> **Working data**
....

One turn sends every row of this set to another row. A few are shown first. Where does it send the rows asked after them?
Sekov: -0.82 -2.13 +1.54 +1.23 -1.36 +2.89 +0.12 -0.34 -1.65 +1.11 +1.32 +0.69
tapib: -2.33 -1.17 -1.21 -0.49 -1.23 +1.55 -0.16 +0.54 -0.79 +2.88 -3.01 -0.59
rumot: -2.41 +0.66 -1.28 +0.25 +0.11 -2.43 +2.84 -0.65 -1.02 -0.66 +0.40 +1.22
Sal: +0.01 -0.59 -1.87 -2.24 -0.70 -0.52 -0.78 +0.76 +1.68 +4.29 -1.67 -0.77
tori: +2.00 -0.01 -2.05 +2.95 -1.37 +2.66 -0.48 -0.21 +1.37 -2.55 +1.42 +0.94
lidu: +0.35 -2.52 -2.50 +0.33 -0.13 -1.96 -0.43 +0.66 +0.55 -3.54 +1.73 -1.22
Mezut: -0.84 +1.50 +0.74 -0.92 -0.92 +0.76 -1.47 -1.90 -1.12 -0.31 +3.60 -1.27
gos: -0.27 -2.87 +1.83 -0.71 +0.77 -1.33 -2.27 +0.45 +1.40 +1.52 -0.65 -2.46
Tebe: -2.24 +0.66 -1.03 +0.11 +0.10 -2.42 +2.89 -0.66 -1.30 -0.47 +0.33 +1.35
kes: +1.65 -2.63 +0.96 +0.06 -0.18 -2.08 +0.04 +2.11 +2.24 +1.17 +1.53 +1.45
Gupam: -0.08 +0.29 -1.62 -0.02 -0.72 +1.41 +1.83 +1.17 +3.57 -3.80 +1.34 +0.11
zak: +0.27 -1.07 -3.77 +0.26 -1.73 -0.49 -1.73 +1.92 -0.66 -1.93 +1.54 +1.52
biba: +1.27 +3.02 +0.38 +1.50 +0.30 +0.45 -3.42 +0.71 +2.17 +2.07 -0.71 +0.02
sufel: +0.34 -2.54 +0.32 -1.33 +0.03 -0.19 -1.65 +0.69 +2.44 +2.66 -1.43 -3.04
kino: +1.82 +2.69 -3.43 -1.21 +0.90 -1.84 -1.99 +0.23 +1.60 -0.09 +0.97 +0.72
zas: -2.32 +2.60 +1.39 +2.13 +0.76 +0.03 +1.30 -1.57 +0.60 -0.75 -1.33 -1.72
num: -0.29 -0.72 +0.18 +1.86 -1.07 -1.90 +0.46 -1.74 -1.48 -1.68 +3.02 +0.01
sil: +1.90 +0.59 -1.48 +3.10 +0.92 -1.61 +2.34 -0.19 +1.48 +0.52 +0.42 +2.12
tovap: -2.59 +0.38 -3.04 -2.16 -1.30 +1.60 +1.78 -0.30 +1.20 +0.41 -2.14 -1.74
Fil: +2.32 +1.09 -1.67 +1.91 +0.73 -2.36 -1.58 -2.41 -0.41 -0.28 +1.86 -0.25
Sesu: +1.19 -2.78 +0.81 +0.13 -0.19 -2.18 -0.02 +2.30 +2.24 +1.18 +1.59 +1.32
budol: +1.39 -2.88 +0.35 +2.30 -1.96 +0.36 -0.99 +0.58 +0.18 -1.06 +2.72 +1.04
nuse: -0.31 +0.31 -1.72 +0.25 -0.75 +1.44 +1.60 +1.42 +3.72 -3.63 +1.46 +0.29
Reda: +0.74 +2.57 -0.05 -0.94 -0.82 +0.79 -1.23 +0.54 +3.50 +3.61 +0.04 -0.94
lunu: +2.19 -0.43 -3.14 +3.36 +0.78 +0.56 -0.71 -1.81 -0.65 -0.90 -0.96 +0.60
Zofu: +0.51 -0.11 -1.45 -2.82 -1.13 +0.86 -0.61 +1.09 +4.62 +1.48 +0.03 -2.26
zopu: -1.62 +2.56 -0.91 -2.35 -1.54 +0.19 +1.97 -0.44 +3.11 +1.69 +0.45 -1.39
lasi: -1.42 +1.84 +0.69 +0.13 -1.34 +1.47 -2.56 +0.92 +2.18 -2.72 +1.13 -2.32
Resu: -0.11 -2.45 +2.48 +1.26 +0.81 -1.28 -2.30 +0.58 +1.06 +1.00 -1.17 -2.15
lapun: +0.79 -2.75 -3.66 +0.48 +1.12 +0.39 -0.18 +0.99 +0.00 -0.90 -2.81 +0.70
Pevid: +0.50 -2.71 -3.90 +0.85 +1.16 +0.38 -0.08 +1.15 +0.19 -0.73 -2.88 +0.77
nipo: -2.16 +1.58 +0.13 -1.56 -1.78 +2.07 -1.80 +0.78 +2.19 -2.05 +1.38 -1.86
fev: -2.45 +1.83 +0.66 +0.87 +1.32 +0.00 +2.10 -2.31 +1.05 -0.29 -1.66 -2.04
vikom: +1.78 -1.30 -1.10 +1.94 +1.38 -2.75 +1.69 -0.52 +2.44 -1.89 +1.33 -0.85
nuv: +0.66 +0.53 -1.32 +1.61 +1.65 +3.19 +0.47 -3.07 +0.18 -1.01 -0.82 -1.90
vaba: +1.78 +2.69 -3.43 -0.89 +1.00 -2.15 -1.86 +0.39 +1.82 +0.12 +0.94 +0.68
Sas: -2.22 -0.69 -0.40 +1.87 -0.67 +2.09 -1.59 +1.02 -1.40 -0.12 -3.13 +0.00
Bog: -2.11 -1.13 -0.78 +0.83 -0.84 +2.86 -0.87 +1.04 -0.87 +1.28 -3.14 +0.63
ful: +1.47 +2.99 -0.12 +0.28 +0.61 +1.03 -2.30 +0.14 +3.21 +2.70 -0.74 +0.04
vodok: +0.85 +1.35 -3.12 +2.01 -1.15 -0.15 +0.47 +1.31 -0.20 +0.08 +0.80 +3.45
rono: +2.58 +0.03 +0.50 +1.51 -0.08 +4.05 -1.24 -0.32 +2.35 +0.87 +1.33 +0.01
Zibo: -2.08 +2.20 -1.30 -2.26 -1.88 +1.82 -0.92 +0.20 +2.45 -0.76 +0.42 -2.95
noni: +1.47 -1.01 -0.52 -0.04 +1.80 -0.18 -2.69 -2.53 -1.35 +1.37 +0.35 -2.13
sifi: -1.58 -2.53 -0.40 -1.41 -0.82 +0.21 +2.38 +0.36 +1.80 +2.52 -2.01 -1.43
zun: -2.66 +0.82 +0.09 +0.08 -0.28 +1.10 +3.05 -1.42 +1.76 +0.64 -1.66 -2.50

Mezut turns into -> nuv
zopu turns into -> tovap
Resu turns into -> biba
Where do these go?
tapib turns into -> sufel
rumot turns into -> Pevid
nipo turns into -> fev
num turns into -> lunu
vodok turns into -> lidu
kino turns into -> Gupam

One turn sends every row of this set to another row. A few are shown first. Where does it send the rows asked after them?
Bomat: -1.27 +0.86 +0.14 +1.29 +1.35 -1.62 +1.85 -4.23 +2.00 +0.62 -0.30 +0.57 -1.16 +0.67 +2.63 -1.50 +2.45 +1.91 -1.42 -1.43 -0.19
zame: +2.01 -0.24 +4.41 -0.37 -0.42 +1.72 +0.83 +2.11 +2.20 +0.26 -4.77 -0.35 +3.16 -0.50 -0.73 -1.75 +1.06 -1.41 -1.06 -0.81 +2.24
led: -0.28 +0.21 -1.58 +0.58 +0.66 -2.48 -1.53 -1.45 +2.91 -1.27 -4.90 +1.69 +0.33 -0.21 -0.68 -2.45 +3.12 -1.00 +1.14 -4.01 +2.32
rosu: -2.02 -1.16 +0.45 +1.33 -1.93 -2.09 +1.85 -3.46 +2.71 -0.70 +1.16 +3.88 +0.05 +1.23 +0.17 -0.87 +1.93 +3.13 -1.38 +1.00 +1.64
Petim: -0.45 +0.91 -0.83 +1.88 +1.98 -0.48 +2.25 -1.81 +0.67 +0.60 +0.00 +0.07 -1.77 +0.57 +1.53 -0.92 +1.93 +1.54 +1.90 +2.57 -0.21
memop: +1.55 -1.26 +2.40 -0.11 -2.63 -0.37 -2.44 +1.17 -1.74 +0.50 -3.30 +2.03 +1.90 -0.32 -1.79 +0.96 +3.26 +2.88 -2.69 +1.88 +3.73
Vire: +0.97 -1.01 +3.28 +0.21 +0.58 +2.06 +1.25 +1.26 +3.55 -0.89 -4.72 +1.63 +3.89 -0.78 -0.18 -1.35 +0.80 -1.21 -2.55 +0.43 +2.56
Ror: -2.45 -0.52 -1.54 +1.09 -1.68 -0.56 +0.16 -2.00 +3.09 -1.61 +0.67 +0.94 +0.50 -0.31 +2.19 -1.42 +1.18 +1.42 -0.31 +3.02 +0.08
vin: +1.76 -0.27 +4.24 +0.60 +2.03 +1.55 +2.53 +1.34 +2.11 +0.01 -5.40 +1.25 +2.34 -0.01 -1.30 -0.47 +0.94 -1.05 -0.76 +0.35 +2.17
rala: +0.28 +0.30 +0.53 +0.21 -5.05 -0.80 +0.87 -1.64 +0.80 +1.51 +2.46 +1.69 +0.31 +0.38 -0.53 -3.42 +2.98 +2.57 -1.08 -0.32 +2.00
vusir: +0.28 -0.57 -0.41 +1.36 -2.88 -0.54 +0.95 +0.18 +0.44 +0.48 +2.48 +1.58 +0.13 +0.62 -0.07 -1.96 +1.84 +2.37 +2.42 +3.18 +1.94
petus: +1.79 -1.32 +4.31 +0.43 -0.26 +1.89 +1.54 +2.28 +1.62 -0.53 -3.90 +2.18 +3.64 +0.19 -1.47 -1.22 +0.62 -0.34 -0.44 +0.45 +3.87
bosok: +0.34 +0.44 -2.38 +0.09 -2.64 -0.64 -1.41 -0.56 +2.01 -0.82 -3.76 +3.38 +1.27 -1.11 -2.90 -4.08 +3.59 -0.78 +0.06 -2.44 +3.60
Nes: -0.28 +2.32 +1.63 +0.52 -1.75 -0.18 +2.06 -2.96 -1.83 +1.49 -0.17 -0.30 -2.19 +0.80 -0.16 -2.54 +2.79 +2.36 +0.66 -1.53 +0.94
Datep: -0.47 +1.88 -0.28 +0.03 -3.02 +0.19 +0.01 -0.92 +0.14 +0.57 +0.17 -2.46 -1.25 -0.44 +0.90 -2.70 +2.00 +0.94 +1.65 +1.35 -0.44
lipe: +1.20 -2.13 +0.77 +0.66 +0.42 -1.08 -2.47 +0.25 +1.21 +0.33 -3.30 +2.50 +2.74 -0.58 +0.79 +1.44 +3.37 +2.32 -4.73 +1.76 +2.74
Rese: +0.54 -0.79 -1.89 +1.25 +0.38 -2.77 +0.06 -0.83 +3.28 -0.72 -3.77 +5.00 +0.57 +0.37 -3.31 -1.79 +3.44 -0.06 +1.22 -1.47 +3.42
Nifoz: +0.53 -0.30 +1.98 +0.58 +2.40 -0.90 -1.39 -0.83 -1.08 +0.27 -5.74 +0.80 +0.25 -0.15 +0.22 +2.35 +3.20 +2.23 -2.99 +1.04 +1.71
Kar: +2.87 +0.32 +2.02 -0.22 -0.17 -0.12 -2.39 +1.06 -1.99 +2.37 -4.07 -0.86 +0.97 -0.80 +0.08 +0.19 +4.07 +1.77 -2.86 -0.16 +2.15
kitev: +1.17 +0.76 -1.21 +0.94 +0.47 -0.80 -0.29 -0.39 -0.41 -0.30 -3.90 +3.01 -0.05 +0.20 -2.29 -3.19 +3.40 -0.12 +2.68 -3.56 +4.24

Rese turns into -> led
lipe turns into -> Nifoz
Ror turns into -> Petim
Where do these go?
petus turns into -> Vire
rosu turns into -> Bomat

One turn sends every row of this set to another row. A few are shown first. Where does it send the rows asked after them?
zeg: -0.39 -1.13 -0.62 +0.54 +1.64 +2.00 +2.00 -4.15 +0.82 -2.90 -1.65 +0.41 -0.06 +1.75 +0.02 -2.98 +2.75 +2.75 +0.78 -1.33 +2.38 -1.18 +1.70 +2.14 +2.94 +1.60 +2.66 +5.25 -0.47 +0.12
Palo: +4.80 +0.38 +0.05 -1.36 +2.30 -3.54 -2.11 -2.49 +1.48 +0.29 -3.23 +4.55 -0.29 +0.13 +0.87 +1.21 +1.42 +0.76 +1.21 -2.27 +0.25 +0.24 +1.54 -0.28 +3.10 -3.29 +2.15 +5.08 -1.93 -1.60
Fozeg: +3.38 +3.82 -1.19 +0.01 -2.02 +1.66 -1.43 -4.18 -2.13 +1.83 -1.88 +1.63 -1.64 -0.80 -3.85 -1.30 +4.57 +2.94 -2.30 -0.99 +1.73 +1.42 -1.03 -0.16 +1.66 -0.07 -0.86 +5.27 +1.13 -1.46
Dogo: +4.21 +3.61 -1.06 -1.55 -0.55 +1.44 -1.01 -5.37 -2.22 +0.81 -0.38 -0.73 -2.54 -0.38 -0.31 +0.98 +1.39 +3.93 -1.41 -1.11 +2.61 +2.11 -0.09 +2.31 +1.29 -0.12 +0.09 +4.90 +1.11 -2.68
gam: +2.49 -1.93 -0.74 -0.83 +4.30 -1.63 -1.60 -1.40 -0.43 -0.56 -3.61 +1.16 -0.55 +1.67 +0.48 -1.03 +3.59 +2.99 +1.52 -1.09 +3.42 +1.15 -0.87 -0.61 +2.71 +1.99 +1.09 +5.49 +0.69 -0.36
Saf: +2.09 +2.18 -0.17 -0.77 +1.67 +1.55 -0.71 -3.93 -1.13 +0.22 -0.88 -2.74 -2.43 -1.32 +0.25 +0.68 +0.73 +2.64 -0.92 -1.88 -0.96 +2.39 -0.03 +3.58 +3.09 -1.39 -1.86 +2.78 -0.20 -3.99
moter: +1.65 +2.76 +0.02 +0.46 +2.85 -0.84 +1.09 -5.16 -0.69 +0.33 -2.16 -0.58 -2.12 -2.82 -2.21 -0.13 +2.57 -0.76 -1.79 -1.76 -1.83 +0.70 -0.63 +1.79 +3.45 -1.98 -2.75 +3.91 -1.59 -4.43
vipok: +1.25 -1.77 +0.00 +0.59 +3.07 +1.48 +0.79 -3.30 +0.15 -2.58 -3.27 +0.75 +1.07 +2.17 -1.63 -2.46 +4.85 +2.84 +0.68 -0.06 +3.06 -0.67 +0.19 +0.33 +0.46 +1.71 +1.52 +6.62 -1.43 -0.44
Sek: +2.86 +1.56 +2.68 -0.65 +0.30 +1.09 -2.03 -1.17 +3.54 -0.97 -2.47 +1.08 +1.75 +0.63 -1.67 -0.85 +3.50 +2.27 +0.13 -1.58 +0.02 +0.41 +0.57 -2.06 +0.99 -6.02 +1.51 +3.70 -1.72 -2.15
Febu: -1.02 +2.78 +0.96 -2.09 +2.51 -0.70 -0.89 +0.98 +1.34 +0.02 -0.36 -1.60 -0.48 +0.35 -1.88 -2.66 +4.27 -2.73 -3.13 -0.88 +1.71 -1.38 +0.92 -1.22 +2.29 +0.29 +1.08 +3.48 +0.40 -1.71
riz: +1.84 +1.52 +1.57 -0.89 +3.87 +1.17 +0.68 -3.94 +1.96 -2.20 -4.84 -0.69 +3.34 +1.22 -1.66 -2.08 +4.69 +0.95 -0.38 +0.07 +2.39 -1.29 -0.16 -1.56 +1.40 -1.77 +1.25 +6.95 -1.70 -2.69
gadul: +3.97 -1.20 +0.33 -1.99 +4.56 -1.95 -4.06 -2.67 +0.37 -0.77 -3.16 +2.17 +0.77 +1.24 +0.85 +1.56 +2.42 +2.11 +2.08 -1.10 +1.51 +0.76 +0.38 +0.30 +2.32 -1.71 +1.63 +4.94 -2.02 -2.31
vut: +3.35 +0.82 +0.93 -1.59 +2.23 +1.42 +2.61 -3.44 -0.41 -1.92 -2.14 +2.00 -5.03 -0.87 -3.13 -1.63 +0.16 -1.88 -0.37 +0.10 +2.89 +0.87 +0.73 -0.52 +1.98 -0.16 -2.48 +1.56 +2.15 -1.49
nife: -1.39 +2.18 +2.13 -4.46 +1.17 -2.08 +1.66 -2.75 -2.06 +1.18 -3.10 +0.68 -3.16 +2.90 -3.23 +1.03 +2.36 -1.24 -1.86 -1.94 +1.95 -0.93 +2.49 +2.57 +3.89 -0.50 +0.54 +1.50 -1.19 -0.29
kap: +1.22 +0.13 +0.97 -1.33 +0.83 +0.81 -3.24 -3.42 +2.64 -1.64 +0.39 -0.85 +0.13 +0.14 -1.28 -0.74 +2.76 -1.35 -2.10 +0.30 +0.33 +0.78 +2.74 +2.51 +1.90 -1.32 +4.48 +1.77 -3.71 -0.96
bav: +4.03 +2.01 +1.63 -2.11 +3.31 -2.99 -2.20 -3.75 +3.28 +0.14 -1.79 -1.09 -2.56 +0.25 +0.19 +0.35 +3.50 -1.13 -4.25 -0.86 +2.87 +3.00 +1.15 -0.66 +3.25 -1.32 +3.47 +5.16 +0.68 -0.09
Pok: +1.63 +2.86 +3.44 -4.05 -0.56 +0.23 +1.52 -5.06 +0.87 +0.15 -2.99 -0.49 -0.99 +1.02 -3.20 +0.94 +2.73 +0.35 -2.74 -0.05 +3.28 +3.41 +3.13 +1.21 +2.27 -0.81 +1.54 +0.53 -1.32 +2.12
Tak: +5.01 +4.19 +2.18 -2.07 +1.69 +3.29 +0.80 -4.92 -0.43 -0.53 -4.77 +0.93 -4.53 -0.10 -1.91 -1.39 -1.01 -0.54 -1.47 -0.30 +2.98 -1.22 -0.08 -0.28 +2.52 -3.28 +0.94 +2.95 +1.20 -1.29
zad: +2.30 +3.60 +4.75 -2.87 +0.92 -0.28 +0.52 -3.50 +0.17 +1.60 -4.35 +1.37 -2.59 +1.45 -3.76 +1.15 +3.62 +0.82 -3.71 -1.67 +1.77 +2.45 +2.85 +0.37 +1.89 -2.35 +0.30 +2.14 -1.36 +3.05
Ketu: +4.27 +0.03 -0.94 -2.54 -0.45 +1.59 -0.14 -4.60 -0.66 -0.82 -5.13 +3.48 -4.00 +1.11 -3.20 -1.37 -0.44 -1.91 -0.02 +0.04 +1.20 +0.24 +0.97 +1.77 +5.14 -1.75 +0.16 +2.19 +0.97 -2.73
Pilur: +1.09 +3.09 +1.98 -1.01 +1.80 +1.26 +2.24 -4.94 +3.12 -2.58 -1.94 -1.21 +1.60 +0.85 -1.07 -2.15 +3.96 +1.44 -1.12 -0.82 +4.04 -1.17 +0.39 -2.05 +1.69 -2.54 +2.19 +6.34 +0.66 -2.05
vikub: +0.65 +2.65 +3.38 -2.93 +0.96 -0.86 +0.38 -2.15 -1.58 +2.26 -5.14 +2.08 -3.42 +2.88 -3.52 +0.96 +2.84 +0.12 -2.82 -2.55 +0.18 -0.14 +2.78 +2.36 +3.32 -2.19 +0.64 +2.52 -2.29 +1.80
setaz: +3.22 +1.36 +1.75 -1.11 +1.61 +6.34 -0.22 -5.28 +0.19 -2.64 -3.22 +1.72 -2.83 +0.22 -2.98 -1.86 +0.42 +0.00 -1.10 +0.03 +0.95 +0.77 +2.74 +2.08 +3.26 -1.52 -1.60 +2.09 +0.97 -0.49
Vef: +2.32 +1.85 -0.77 -1.99 +1.25 -1.02 -0.16 -2.68 +0.43 -0.08 -2.74 +1.88 -1.15 +2.90 -0.98 -1.09 +3.13 -1.86 -3.99 -1.09 +1.10 -1.89 +3.85 +2.75 +2.16 +0.68 +3.47 +8.15 -1.72 -1.04
tiro: +0.70 -1.32 -0.45 -0.11 +4.11 -2.42 -0.67 -0.54 -0.01 -0.32 -1.54 +2.94 -2.14 +0.56 +0.71 -1.10 +2.95 +1.85 +1.37 -3.04 +1.57 +0.28 +0.77 -0.29 +4.20 +1.10 -0.37 +4.57 +1.57 +0.24
Zona: +2.79 +0.59 +2.37 -1.21 +3.99 -0.02 -2.21 -0.87 +1.83 -1.10 -3.61 -0.33 +2.27 +0.49 -0.66 -0.17 +3.09 +1.50 +1.24 -0.68 +0.64 -0.35 -0.83 -1.65 +0.38 -3.98 +1.03 +3.97 -2.99 -3.17
Muka: +2.37 -0.81 +1.54 +0.32 +1.03 +0.28 -2.45 +1.39 +1.55 +0.32 -1.51 +0.28 -3.86 +2.62 -1.75 -1.38 +4.24 +1.74 -3.65 -2.06 -0.13 +1.89 +2.03 +1.19 +0.34 -0.70 +1.75 +4.90 -0.70 +1.39
Rir: +2.73 +2.79 -1.25 +1.48 -1.16 +0.32 +0.65 -5.01 -1.40 +1.33 -3.64 +1.95 -1.37 -2.28 -4.37 -1.95 +3.89 +0.05 -1.99 -0.81 -1.30 +0.05 -0.99 +1.02 +2.16 -1.05 -0.68 +4.48 -2.60 -2.50
nateb: -1.46 +1.63 +2.39 -4.75 -0.18 -0.23 +1.39 -3.61 -0.40 -0.22 -1.67 -0.92 -1.34 +2.13 -3.52 +0.50 +2.84 -0.42 -1.64 -0.54 +2.96 +1.76 +2.84 +2.15 +3.58 +0.12 +0.43 -0.31 -0.45 +0.06
safis: +3.25 +1.26 +2.14 -1.69 +0.88 +3.04 -2.26 -3.07 -1.17 -0.90 -2.04 +3.43 -5.40 +1.32 -4.73 -0.55 +1.46 -0.11 -0.39 -1.02 +1.52 -0.85 +0.18 -0.19 +2.11 -4.25 -1.50 +1.83 +1.45 -2.35

Palo turns into -> Sek
riz turns into -> vipok
safis turns into -> Tak
Where do these go?
nife turns into -> vikub
Fozeg turns into -> Dogo
Vef turns into -> Muka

....

> **What the task requires**
Scan the records above. Return every line with "rosu" in it.

> **Solution**
rosu: -2.02 -1.16 +0.45 +1.33 -1.93 -2.09 +1.85 -3.46 +2.71 -0.70 +1.16 +3.88 +0.05 +1.23 +0.17 -0.87 +1.93 +3.13 -1.38 +1.00 +1.64
rosu turns into -> Bomat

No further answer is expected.